** Aim of the task **
Each line in the listing below that contains "rows" should be returned.

** Records for this exercise **
Each row is a point on a tangle of strands that fork and nearly touch. The rows are in no order.
Two points are linked if the straight distance between their rows is under 78.1. Some points are linked to none.
q_81: [-11 -13   1  -4 -21  17 -24  -7  33  42  19  10   3  10  -8  -9  -2  10
  -3   8  -6   3  -8 -13  -3]
q_368: [ -1  42 -16  -5  16  48 -43   4   9  13  40 -12  33  35 -13  28  27  20
  -2  17 -46  21 -11 -25 -17]
q_696: [ 51   5  17  16  21 -31  12 -31  24 -28  23 -15  -1   1 -51 -35 -62 -32
  14  18  42 -15  15  12  17]
q_126: [-27 -17  11   2 -14   3  44 -20  13  -9 -25  10   6  24   8  -5 -18  16
 -72 -25  -3  24  18  22   0]
q_894: [  1  18 -18  23 -11  42 -33   5  45  19  34 -16   2 -16   2  22 -15  -1
  18  30   1 -42  21 -34 -16]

** Output for this exercise **
Each row is a point on a tangle of strands that fork and nearly touch. The rows are in no order.
Two points are linked if the straight distance between their rows is under 78.1. Some points are linked to none.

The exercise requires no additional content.